What the task requires: Exactly those lines from the one with "Q: Which other rows does row 39" through the end of the listing below must be returned, and nothing else.

Exercise data:
These are the activations of a small neural network, seen along a few directions. Each row is one input.
Each table varies a few parts of the input and shows all the possible inputs, shuffled.
A made-up example of a description, with smaller parts first: one of 3 separate values, together with either a single point or one of 9 places along a line or (one of 4 places along a line, together with one of 5 places around a ring).
Shared parts are said once, and a part with two or three values counts as separate values.

Other details of the inputs shift rows strongly along two fixed directions, in all tables alike. That doesn't count.

Table:
row 1: -1.12	-0.58	-0.01	-1.15	-0.99	+1.49	+2.86	+1.32	-0.07	+2.88	+2.12
row 2: +0.16	-3.24	-0.45	-1.57	-1.52	-0.31	+2.30	-2.43	-2.27	+0.27	+2.07
row 3: +0.34	+2.99	+1.48	+2.11	-0.04	+1.64	-0.51	-6.36	-3.69	-1.34	+2.28
row 4: -0.82	+1.97	-0.10	-0.35	+0.44	+2.29	+0.20	+7.09	+3.05	+4.78	+0.28
row 5: +0.79	-2.60	-1.55	+0.32	-0.15	-1.74	-0.88	-0.68	-0.53	-3.05	-2.14
row 6: -0.90	-3.00	-1.03	-0.08	-1.24	-0.82	+2.67	-3.55	-1.90	-2.72	-0.04
row 7: +0.99	-2.94	-0.62	+0.25	-0.61	-1.67	-1.90	-1.15	-0.74	-3.85	-1.64
row 8: -1.24	-0.54	+0.84	-1.15	-1.36	+1.93	+2.15	+1.24	-0.07	+2.54	+2.71
row 9: +2.68	-1.24	-1.39	-0.48	+0.95	-1.26	-3.78	+4.78	+1.41	+1.10	-2.05
row 10: -1.49	+2.93	+1.76	-0.27	+0.53	+0.73	+1.76	-1.66	+0.69	+1.45	+1.31
row 11: -1.76	+3.23	+1.34	-0.21	+0.65	+0.75	+2.51	-1.33	+0.89	+1.94	+1.13
row 12: -3.38	+0.71	+0.58	+0.50	-1.11	+2.46	+3.63	+1.05	+0.91	+0.68	+1.17
row 13: +3.04	-4.09	-2.11	-1.33	+0.02	-2.80	-1.61	-0.63	-1.63	-1.01	-1.20
row 14: -1.30	+2.30	+0.78	-0.23	+0.11	+2.98	-0.01	+7.20	+3.20	+4.86	+1.05
row 15: -0.25	+0.56	+0.17	-0.74	+0.42	-1.50	+2.49	-5.01	-1.34	-0.36	+0.56
row 16: -1.55	-2.26	-0.17	-0.07	-1.51	+0.12	+2.81	-2.86	-1.44	-2.20	+0.74
row 17: -1.21	+2.67	+0.94	-0.23	+0.74	+0.08	+2.14	-1.94	+0.51	+1.40	+0.70
row 18: +0.84	-3.86	-0.36	-1.65	-1.56	-0.83	+1.20	-2.96	-2.63	-0.60	+1.82
row 19: -2.91	+3.25	+1.03	+1.36	+0.11	+3.28	+0.32	+6.75	+4.04	+2.25	-0.40
row 20: +0.97	-2.93	-0.51	+0.31	-0.60	-1.58	-2.01	-1.12	-0.75	-3.88	-1.53
row 21: +3.09	+1.78	-0.86	+0.34	+2.86	-3.19	-4.84	+1.64	+1.95	-0.58	-3.95
row 22: -2.11	+3.50	+2.13	-0.24	+0.36	+1.36	+2.19	-1.23	+1.02	+1.93	+1.80
row 23: +2.81	-3.82	-1.34	-1.25	-0.34	-2.22	-2.12	-0.38	-1.48	-1.05	-0.61
row 24: -3.22	+0.60	+0.80	+0.50	-1.18	+2.36	+3.25	+0.96	+0.88	+0.44	+1.24
row 25: -1.47	+2.92	+1.37	-0.27	+0.67	+0.55	+2.16	-1.63	+0.70	+1.64	+1.04
row 26: +1.64	-3.55	-1.79	+0.30	-0.13	-2.67	-1.86	-1.61	-1.16	-4.15	-2.59
row 27: +2.46	+1.24	-0.52	+3.84	+0.62	+1.07	-7.05	+2.63	-0.59	-3.59	-2.29
row 28: +3.56	+1.02	-0.55	+2.37	+0.70	+1.34	-7.06	+3.76	-0.99	-0.29	-0.76
row 29: -1.21	-0.30	-0.40	-0.98	-0.68	+1.50	+3.10	+1.94	+0.28	+3.35	+1.71
row 30: +2.07	+2.66	+0.24	+0.42	+2.48	-1.83	-4.54	+2.18	+2.39	+0.03	-2.86
row 31: -0.35	+0.63	+0.07	-0.69	+0.43	-1.47	+2.71	-4.99	-1.35	-0.22	+0.53
row 32: -1.76	-2.17	+0.31	-0.04	-1.71	+0.42	+2.56	-2.89	-1.43	-2.28	+1.10
row 33: +2.64	+2.16	-0.10	+0.36	+2.63	-2.46	-4.84	+1.87	+2.15	-0.36	-3.30
Description of these inputs: one of 3 separate values, together with either a single point or one of 10 places along a line.
Q: The inputs of row 7 and row 18 match in every part but the choice among 3 separate values. If row 32 is changed in the same way as row 7 into row 18, which row does it become?
A: row 14
Q: Which other rows does row 27 become when the choice among 3 separate values takes its other values? List them by row number.
A: row 3, row 28
Q: Which other rows does row 10 become when the place on the line of 10 takes its other values? List them by row number.
A: row 11, row 15, row 17, row 21, row 22, row 25, row 30, row 31, row 33
Q: Which other rows does row 31 become when the choice among 3 separate values takes its other values? List them by row number.
A: row 6, row 29

Table:
row 34: -1.11	-2.83	-0.59	-0.72	-2.23	+0.73	+4.19	-3.17	-2.96	-0.06	+2.73
row 35: -2.83	-1.99	+0.96	-1.14	-2.20	+1.45	+4.77	-1.98	-1.17	+0.11	+3.09
row 36: +2.32	-4.27	-2.43	-0.53	-0.13	-3.16	-2.19	-0.75	-1.22	-2.98	-2.55
row 37: +1.93	+3.86	+0.00	+1.91	+3.26	-0.89	-6.45	+6.43	+4.39	+0.24	-4.62
row 38: +3.64	-1.42	-1.01	+0.52	+1.09	-2.94	-4.35	-3.50	-2.53	-3.67	-1.71
row 39: +2.95	-2.53	-2.36	+0.12	+0.79	-1.96	-3.64	+2.91	+0.51	-1.48	-3.20
row 40: -5.72	+4.32	+2.55	+0.44	-1.45	+7.13	+5.10	+6.78	+3.37	+6.89	+4.13
row 41: -2.39	-2.63	+0.22	-0.92	-2.06	+0.76	+4.86	-2.84	-1.50	-0.29	+2.40
row 42: +3.37	-1.57	-0.30	+0.13	+0.66	-3.33	-4.22	-3.84	-1.59	-4.32	-2.18
row 43: -0.40	-0.35	+0.16	+0.20	-1.04	-0.28	+2.93	-6.83	-3.67	-1.40	+2.24
row 44: +1.71	+5.02	-0.50	+2.16	+3.20	+0.35	-5.49	+7.30	+4.47	+1.63	-4.02
row 45: -1.40	-2.57	-0.01	-2.76	-1.49	-0.26	+5.21	-2.96	-1.23	+1.96	+2.98
row 46: +0.73	+5.54	-0.07	+2.01	+3.12	+0.38	-5.14	+7.86	+4.95	+1.94	-4.23
row 47: +2.95	-1.03	-0.44	+0.66	+0.73	-2.36	-4.26	-3.16	-1.58	-3.02	-1.51
row 48: +3.26	-3.22	-1.27	-0.40	+0.11	-2.44	-4.82	+2.26	+0.33	-2.50	-2.94
row 49: -2.68	+1.09	+1.94	-0.21	-0.94	+1.00	+3.92	-5.04	-1.42	-0.66	+2.82
row 50: -6.01	+5.06	+2.31	+0.49	-1.19	+7.52	+5.74	+7.52	+3.25	+7.40	+4.54
row 51: -0.32	-0.50	+0.86	-1.97	-0.23	-1.72	+3.83	-6.99	-2.41	+0.19	+2.04
Q: Describe the family of inputs behind these rows.
A: one of 2 separate values, together with either a single point or one of 8 places around a ring
Q: The inputs of row 49 and row 35 match in every part but the choice among 2 separate values. If row 43 is changed in the same way as row 49 into row 35, which row does it become?
A: row 34
Q: Which other rows does row 39 become when the choice among 2 separate values takes its other values? List them by row number.
A: row 44
Q: Which other rows does row 37 become when the choice among 2 separate values takes its other values? List them by row number.
A: row 41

Exercise output:
Q: Which other rows does row 39 become when the choice among 2 separate values takes its other values? List them by row number.
A: row 44
Q: Which other rows does row 37 become when the choice among 2 separate values takes its other values? List them by row number.
A: row 41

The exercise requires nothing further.